▸ AIM OF THE TASK: Where the records below reach the line containing "[578 483 661", start transcribing, and end with the line containing "[637 659 608", exactly and with nothing else added.

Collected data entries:
=====
Each row below holds a small network's activations on one record, seen along a few directions.
After each row come some of the record's fields: E, K, V, G.
A field that a record lacks is written none.
The largest differences between rows may come from other fields.
In the rows, zero is written as 500.
Random noise pushes rows far along 2 fixed directions. That doesn't count. These rows show it; they differ only by the noise:
[524 383 583 643 461 561 518 511 534 487 477 488 544 613 518]
[574 521 605 442 595 450 498 480 512 489 371 500 547 554 593]
[622 498 671 713 566 304 441 508 417 269 532 485 385 448 571]
[598 531 632 515 603 380 474 486 474 407 416 496 487 506 595]

[533 606 458 497 555 389 458 492 435 433 580 477 391 409 436] : E: e2 / K: k1 / V: v1 / G: none
[491 470 476 406 455 509 498 523 513 513 514 510 472 475 556] : E: e2 / K: k2 / V: v2 / G: g2
[636 591 669 390 625 195 430 503 448 228 483 510 328 277 730] : E: e1 / K: k1 / V: v2 / G: g1
[541 451 555 493 522 476 527 521 551 492 410 521 573 553 573] : E: e3 / K: k2 / V: v1 / G: g2
[662 639 687 309 741 296 477 460 511 439 235 532 563 496 679] : E: e3 / K: k1 / V: v1 / G: g2
[453 543 468 181 566 678 557 441 587 780 241 537 728 670 562] : E: e3 / K: k2 / V: v2 / G: none
[400 469 373 487 451 641 545 486 532 661 507 486 603 589 393] : E: e4 / K: k2 / V: v1 / G: none
[491 510 470 817 481 551 476 490 431 496 604 486 486 595 289] : E: e3 / K: k1 / V: v1 / G: none
[468 330 544 808 382 626 532 501 505 515 561 494 549 662 432] : E: e3 / K: k2 / V: v1 / G: none
[505 417 527 836 439 530 457 516 449 413 605 500 447 536 414] : E: e3 / K: k1 / V: v2 / G: none
[521 455 530 321 481 452 504 522 522 466 475 520 449 435 663] : E: e2 / K: k2 / V: v2 / G: g1
[523 377 546 524 439 461 514 531 527 390 565 477 417 443 581] : E: e2 / K: k1 / V: v1 / G: g1
[660 703 597 708 654  95 358 499 270 140 672 470 192 243 481] : E: e2 / K: k1 / V: v1 / G: none
[588 476 675 546 564 325 485 471 477 311 462 481 435 399 659] : E: e4 / K: k1 / V: v1 / G: g1
[463 275 528 586 365 599 542 548 579 468 527 517 534 539 610] : E: e3 / K: k2 / V: v2 / G: g1
[531 515 548 736 513 454 445 500 423 386 568 499 435 482 449] : E: e3 / K: k1 / V: v2 / G: none
[355 542 294 400 463 770 545 467 547 781 473 498 668 629 287] : E: e4 / K: k1 / V: v2 / G: none
[474 702 355 229 635 531 523 465 501 728 361 519 634 541 374] : E: e2 / K: k2 / V: v1 / G: none
[578 483 661 725 504 323 434 506 440 241 598 494 328 388 586] : E: e1 / K: k1 / V: v2 / G: g2
[549 439 558 415 518 441 501 507 509 435 475 491 464 451 615] : E: e2 / K: k1 / V: v1 / G: g1
[377 516 311 743 367 608 476 517 394 547 750 478 425 496 196] : E: e2 / K: k2 / V: v2 / G: none
[482 464 489 773 413 485 489 510 447 445 658 481 422 529 372] : E: e1 / K: k2 / V: v1 / G: none
[498 659 436 190 624 497 527 452 544 681 341 522 601 556 527] : E: e1 / K: k2 / V: v1 / G: none
[513 512 510 408 530 548 522 516 557 584 375 542 619 578 528] : E: e3 / K: k2 / V: v2 / G: none
[540 351 637 639 431 467 526 514 558 365 536 484 456 496 613] : E: e1 / K: k1 / V: v1 / G: g1
[485 448 513 106 505 642 573 479 668 677 289 529 646 580 687] : E: e1 / K: k1 / V: v2 / G: g1
[620 380 735 670 538 393 512 528 516 348 394 530 516 557 663] : E: e3 / K: k2 / V: v1 / G: g1
[536 615 525 422 627 471 462 465 470 540 388 522 545 518 511] : E: e3 / K: k1 / V: v2 / G: none
[637 659 608 466 701 331 459 480 450 433 353 519 512 498 548] : E: e3 / K: k1 / V: v1 / G: none
[522 345 550 619 399 456 508 552 515 344 627 472 389 427 561] : E: e2 / K: k1 / V: v1 / G: g1
[477 619 442 357 572 519 501 453 507 574 422 496 558 470 488] : E: e4 / K: k1 / V: v2 / G: none
[601 718 566 292 675 202 418 471 425 357 459 528 363 299 650] : E: e1 / K: k2 / V: v2 / G: none
[413 389 390 581 361 616 534 527 504 560 629 468 488 534 396] : E: e2 / K: k2 / V: v1 / G: none
[524 486 542 290 538 454 531 487 515 520 404 498 524 485 628] : E: e2 / K: k2 / V: v1 / G: g1
[590 609 545 716 611 382 449 485 431 409 510 520 467 513 378] : E: e3 / K: k1 / V: v1 / G: none
[427 321 453 285 384 734 611 510 657 725 388 510 663 673 578] : E: e2 / K: k2 / V: v1 / G: g1
[468 753 403 333 646 449 480 433 444 602 424 517 553 453 415] : E: e4 / K: k2 / V: v2 / G: none
[549 394 606 644 474 393 486 533 474 303 577 473 409 413 591] : E: e4 / K: k1 / V: v1 / G: g1
[451 484 399 549 439 584 511 508 503 560 587 467 490 529 361] : E: e2 / K: k1 / V: v1 / G: none
[477 321 514 507 375 597 560 534 572 488 553 471 489 532 555] : E: e2 / K: k1 / V: v1 / G: g1
[317 461 293 637 361 781 552 475 528 732 588 489 619 632 240] : E: e4 / K: k2 / V: v2 / G: none
[516 432 569 344 492 495 523 507 560 499 399 528 536 506 680] : E: e3 / K: k2 / V: v2 / G: g1
[640 538 677 793 603 294 433 517 395 265 518 500 408 459 516] : E: e3 / K: k1 / V: v1 / G: none
[557 541 570 658 565 368 464 494 418 392 514 499 464 485 498] : E: e3 / K: k2 / V: v1 / G: none
[476 458 457 765 407 517 478 508 436 434 699 457 392 498 332] : E: e2 / K: k1 / V: v1 / G: none

Here are new rows. What are their fields?
[564 458 599 839 486 462 458 532 446 353 548 507 462 521 436] : E: e3 / K: k1 / V: v2 / G: none
[440 422 463 640 391 537 483 530 461 474 631 487 451 475 418] : E: e2 / K: k2 / V: v2 / G: none
[588 549 613 716 542 234 437 511 401 238 627 491 320 359 553] : E: e1 / K: k2 / V: v1 / G: none
[609 583 637 589 631 285 457 489 437 305 472 491 434 388 583] : E: e4 / K: k1 / V: v1 / G: none
[504 586 430 760 521 421 435 507 358 402 684 467 374 437 287] : E: e2 / K: k1 / V: v1 / G: none
[536 724 460 283 655 392 442 453 416 521 430 500 459 408 487] : E: e2 / K: k1 / V: v2 / G: none
[382 455 343 423 401 758 544 506 564 724 496 487 616 615 355] : E: e2 / K: k1 / V: v2 / G: none
[510 579 437 825 489 384 399 530 323 314 750 476 298 369 301] : E: e2 / K: k1 / V: v2 / G: none
[604 699 546 299 688 244 449 470 446 366 456 493 395 330 629] : E: e1 / K: k1 / V: v1 / G: none
[558 494 623 439 514 318 483 505 502 324 500 515 396 359 710] : E: e1 / K: k2 / V: v2 / G: g1
[533 748 458 357 697 411 475 437 427 605 368 521 561 537 433] : E: e3 / K: k2 / V: v1 / G: none
[393 402 376 812 295 579 480 552 417 452 790 464 370 456 290] : E: e2 / K: k2 / V: v2 / G: none
[520 446 564 695 457 456 492 502 504 386 605 478 428 480 489] : E: e1 / K: k1 / V: v1 / G: none
[453 251 547 775 287 546 504 560 484 372 691 485 393 477 497] : E: e2 / K: k2 / V: v2 / G: g1
[510 504 518 635 485 398 443 511 421 338 631 478 371 357 487] : E: e4 / K: k1 / V: v2 / G: none
[523 289 621 542 425 627 562 537 631 499 388 527 625 612 643] : E: e3 / K: k1 / V: v2 / G: g1
[494 666 424 314 610 567 516 457 562 667 351 539 626 567 443] : E: e1 / K: k1 / V: v2 / G: none
[454 456 465 722 444 563 501 502 456 497 606 457 491 535 345] : E: e4 / K: k1 / V: v1 / G: none
[463 316 434 436 344 575 540 566 581 437 644 497 419 405 622] : E: e2 / K: k1 / V: v2 / G: g1
[424 262 427 751 248 670 538 600 567 497 681 496 476 551 404] : E: e2 / K: k2 / V: v2 / G: none
[477 644 425 372 632 641 530 421 520 756 304 517 699 688 377] : E: e3 / K: k1 / V: v1 / G: none
[409 475 339 415 427 704 524 503 545 678 512 495 570 575 386] : E: e2 / K: k1 / V: v2 / G: none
=====
▸ RESULT:
[578 483 661 725 504 323 434 506 440 241 598 494 328 388 586] : E: e1 / K: k1 / V: v2 / G: g2
[549 439 558 415 518 441 501 507 509 435 475 491 464 451 615] : E: e2 / K: k1 / V: v1 / G: g1
[377 516 311 743 367 608 476 517 394 547 750 478 425 496 196] : E: e2 / K: k2 / V: v2 / G: none
[482 464 489 773 413 485 489 510 447 445 658 481 422 529 372] : E: e1 / K: k2 / V: v1 / G: none
[498 659 436 190 624 497 527 452 544 681 341 522 601 556 527] : E: e1 / K: k2 / V: v1 / G: none
[513 512 510 408 530 548 522 516 557 584 375 542 619 578 528] : E: e3 / K: k2 / V: v2 / G: none
[540 351 637 639 431 467 526 514 558 365 536 484 456 496 613] : E: e1 / K: k1 / V: v1 / G: g1
[485 448 513 106 505 642 573 479 668 677 289 529 646 580 687] : E: e1 / K: k1 / V: v2 / G: g1
[620 380 735 670 538 393 512 528 516 348 394 530 516 557 663] : E: e3 / K: k2 / V: v1 / G: g1
[536 615 525 422 627 471 462 465 470 540 388 522 545 518 511] : E: e3 / K: k1 / V: v2 / G: none
[637 659 608 466 701 331 459 480 450 433 353 519 512 498 548] : E: e3 / K: k1 / V: v1 / G: none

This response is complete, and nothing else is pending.